[Stored dataset items]
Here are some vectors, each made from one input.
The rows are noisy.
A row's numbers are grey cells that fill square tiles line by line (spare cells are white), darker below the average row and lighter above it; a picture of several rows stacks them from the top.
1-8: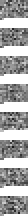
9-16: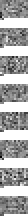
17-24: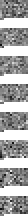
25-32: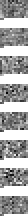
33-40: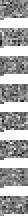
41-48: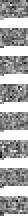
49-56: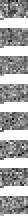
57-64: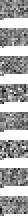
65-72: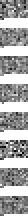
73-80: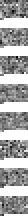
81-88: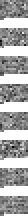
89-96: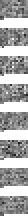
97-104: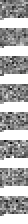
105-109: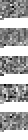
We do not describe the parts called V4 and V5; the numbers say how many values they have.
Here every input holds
a point on a 6-point line, together with either a point on a 6-point circle and a value of V4, or a value of V5.
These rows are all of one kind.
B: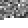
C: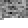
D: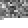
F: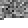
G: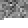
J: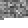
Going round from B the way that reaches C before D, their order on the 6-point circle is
B, F, C, D, G, J.
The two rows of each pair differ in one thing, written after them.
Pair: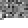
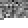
the value of V4
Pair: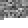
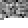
the place on the 6-point circle
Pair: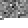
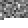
the value of V4
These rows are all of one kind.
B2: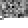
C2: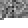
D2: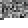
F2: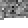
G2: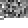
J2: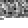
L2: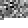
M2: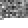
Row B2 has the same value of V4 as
D2 and L2.
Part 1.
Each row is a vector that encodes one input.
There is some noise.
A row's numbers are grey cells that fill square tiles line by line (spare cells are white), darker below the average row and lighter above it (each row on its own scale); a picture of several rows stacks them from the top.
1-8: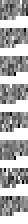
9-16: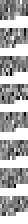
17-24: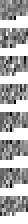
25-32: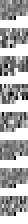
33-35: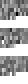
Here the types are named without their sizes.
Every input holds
a label, together with either a fixed value, or three true/false values.
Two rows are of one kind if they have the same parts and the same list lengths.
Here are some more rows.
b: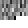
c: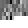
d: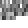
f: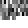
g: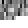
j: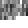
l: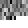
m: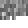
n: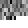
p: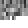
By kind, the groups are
b, l, n
c, d, f, g, j, m, p

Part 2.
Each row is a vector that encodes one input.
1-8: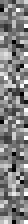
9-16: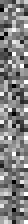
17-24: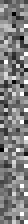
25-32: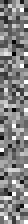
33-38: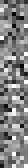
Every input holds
one of 6 labels and a true/false value.
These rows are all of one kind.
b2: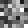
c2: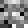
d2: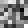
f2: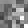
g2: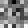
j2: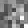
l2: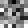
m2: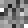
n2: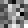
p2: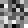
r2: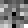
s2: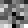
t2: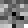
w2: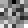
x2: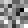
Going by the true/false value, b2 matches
c2, f2, j2 and n2.
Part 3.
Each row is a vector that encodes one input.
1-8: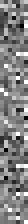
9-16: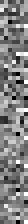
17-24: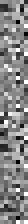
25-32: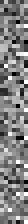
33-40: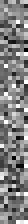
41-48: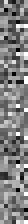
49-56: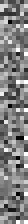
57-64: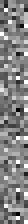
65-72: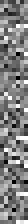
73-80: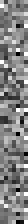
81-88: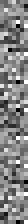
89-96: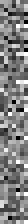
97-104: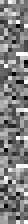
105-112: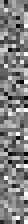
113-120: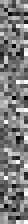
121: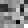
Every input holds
a list of up to two points on a 9-point line.
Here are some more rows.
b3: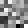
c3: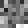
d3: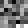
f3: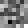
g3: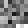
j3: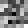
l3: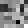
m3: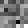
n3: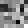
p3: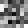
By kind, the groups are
b3
c3, d3, f3, g3, j3, m3, p3
l3, n3

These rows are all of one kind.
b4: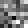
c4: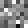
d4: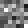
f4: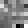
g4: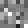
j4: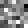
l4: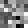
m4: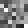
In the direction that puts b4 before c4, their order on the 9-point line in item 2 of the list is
b4, f4, m4, d4, c4, l4, g4, j4.
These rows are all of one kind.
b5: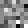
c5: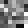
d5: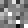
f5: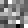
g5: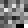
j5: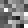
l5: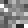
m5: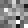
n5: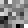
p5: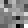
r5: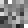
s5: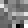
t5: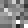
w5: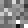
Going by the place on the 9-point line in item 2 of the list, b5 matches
g5, p5, t5 and w5.
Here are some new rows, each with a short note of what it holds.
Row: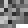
a list of one item
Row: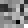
the empty list
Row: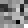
the empty list
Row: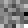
a list of one item
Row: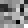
the empty list
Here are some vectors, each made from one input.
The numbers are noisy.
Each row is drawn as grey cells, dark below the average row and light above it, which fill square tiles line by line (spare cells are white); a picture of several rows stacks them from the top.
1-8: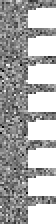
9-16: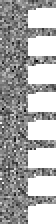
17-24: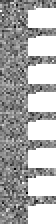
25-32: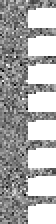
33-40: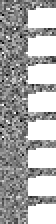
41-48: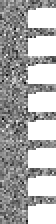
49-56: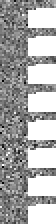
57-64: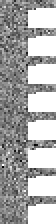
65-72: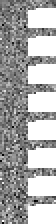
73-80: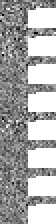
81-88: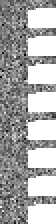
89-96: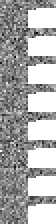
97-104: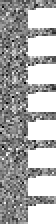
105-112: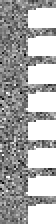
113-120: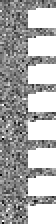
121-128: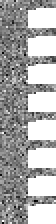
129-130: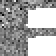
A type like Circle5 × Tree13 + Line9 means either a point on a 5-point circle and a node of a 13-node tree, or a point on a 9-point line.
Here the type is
Line3 × Line5 + Tree9.
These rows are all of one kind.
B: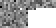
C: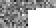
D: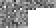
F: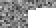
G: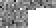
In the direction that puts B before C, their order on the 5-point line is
B, G, D, F, C.
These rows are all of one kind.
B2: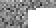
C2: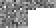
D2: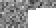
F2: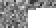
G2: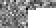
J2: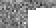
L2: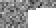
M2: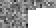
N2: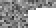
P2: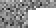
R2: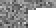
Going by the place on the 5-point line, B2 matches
D2, F2, L2 and P2.
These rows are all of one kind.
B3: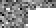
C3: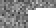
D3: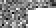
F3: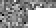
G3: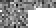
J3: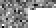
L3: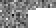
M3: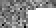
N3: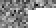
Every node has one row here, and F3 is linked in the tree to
B3 and C3.
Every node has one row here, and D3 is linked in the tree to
M3.
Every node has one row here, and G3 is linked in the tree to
L3.

=== PROBLEM ===
Give every record again word for word, pictures excluded.

=== WRITTEN ANSWER ===
Here are some vectors, each made from one input.
The rows are noisy.
A row's numbers are grey cells that fill square tiles line by line (spare cells are white), darker below the average row and lighter above it; a picture of several rows stacks them from the top.
1-8:
9-16:
17-24:
25-32:
33-40:
41-48:
49-56:
57-64:
65-72:
73-80:
81-88:
89-96:
97-104:
105-109:
We do not describe the parts called V4 and V5; the numbers say how many values they have.
Here every input holds
a point on a 6-point line, together with either a point on a 6-point circle and a value of V4, or a value of V5.
These rows are all of one kind.
B:
C:
D:
F:
G:
J:
Going round from B the way that reaches C before D, their order on the 6-point circle is
B, F, C, D, G, J.
The two rows of each pair differ in one thing, written after them.
Pair:
the value of V4
Pair:
the place on the 6-point circle
Pair:
the value of V4
These rows are all of one kind.
B2:
C2:
D2:
F2:
G2:
J2:
L2:
M2:
Row B2 has the same value of V4 as
D2 and L2.
Part 1.
Each row is a vector that encodes one input.
There is some noise.
A row's numbers are grey cells that fill square tiles line by line (spare cells are white), darker below the average row and lighter above it (each row on its own scale); a picture of several rows stacks them from the top.
1-8:
9-16:
17-24:
25-32:
33-35:
Here the types are named without their sizes.
Every input holds
a label, together with either a fixed value, or three true/false values.
Two rows are of one kind if they have the same parts and the same list lengths.
Here are some more rows.
b:
c:
d:
f:
g:
j:
l:
m:
n:
p:
By kind, the groups are
b, l, n
c, d, f, g, j, m, p

Part 2.
Each row is a vector that encodes one input.
1-8:
9-16:
17-24:
25-32:
33-38:
Every input holds
one of 6 labels and a true/false value.
These rows are all of one kind.
b2:
c2:
d2:
f2:
g2:
j2:
l2:
m2:
n2:
p2:
r2:
s2:
t2:
w2:
x2:
Going by the true/false value, b2 matches
c2, f2, j2 and n2.
Part 3.
Each row is a vector that encodes one input.
1-8:
9-16:
17-24:
25-32:
33-40:
41-48:
49-56:
57-64:
65-72:
73-80:
81-88:
89-96:
97-104:
105-112:
113-120:
121:
Every input holds
a list of up to two points on a 9-point line.
Here are some more rows.
b3:
c3:
d3:
f3:
g3:
j3:
l3:
m3:
n3:
p3:
By kind, the groups are
b3
c3, d3, f3, g3, j3, m3, p3
l3, n3

These rows are all of one kind.
b4:
c4:
d4:
f4:
g4:
j4:
l4:
m4:
In the direction that puts b4 before c4, their order on the 9-point line in item 2 of the list is
b4, f4, m4, d4, c4, l4, g4, j4.
These rows are all of one kind.
b5:
c5:
d5:
f5:
g5:
j5:
l5:
m5:
n5:
p5:
r5:
s5:
t5:
w5:
Going by the place on the 9-point line in item 2 of the list, b5 matches
g5, p5, t5 and w5.
Here are some new rows, each with a short note of what it holds.
Row:
a list of one item
Row:
the empty list
Row:
the empty list
Row:
a list of one item
Row:
the empty list
Here are some vectors, each made from one input.
The numbers are noisy.
Each row is drawn as grey cells, dark below the average row and light above it, which fill square tiles line by line (spare cells are white); a picture of several rows stacks them from the top.
1-8:
9-16:
17-24:
25-32:
33-40:
41-48:
49-56:
57-64:
65-72:
73-80:
81-88:
89-96:
97-104:
105-112:
113-120:
121-128:
129-130:
A type like Circle5 × Tree13 + Line9 means either a point on a 5-point circle and a node of a 13-node tree, or a point on a 9-point line.
Here the type is
Line3 × Line5 + Tree9.
These rows are all of one kind.
B:
C:
D:
F:
G:
In the direction that puts B before C, their order on the 5-point line is
B, G, D, F, C.
These rows are all of one kind.
B2:
C2:
D2:
F2:
G2:
J2:
L2:
M2:
N2:
P2:
R2:
Going by the place on the 5-point line, B2 matches
D2, F2, L2 and P2.
These rows are all of one kind.
B3:
C3:
D3:
F3:
G3:
J3:
L3:
M3:
N3:
Every node has one row here, and F3 is linked in the tree to
B3 and C3.
Every node has one row here, and D3 is linked in the tree to
M3.
Every node has one row here, and G3 is linked in the tree to
L3.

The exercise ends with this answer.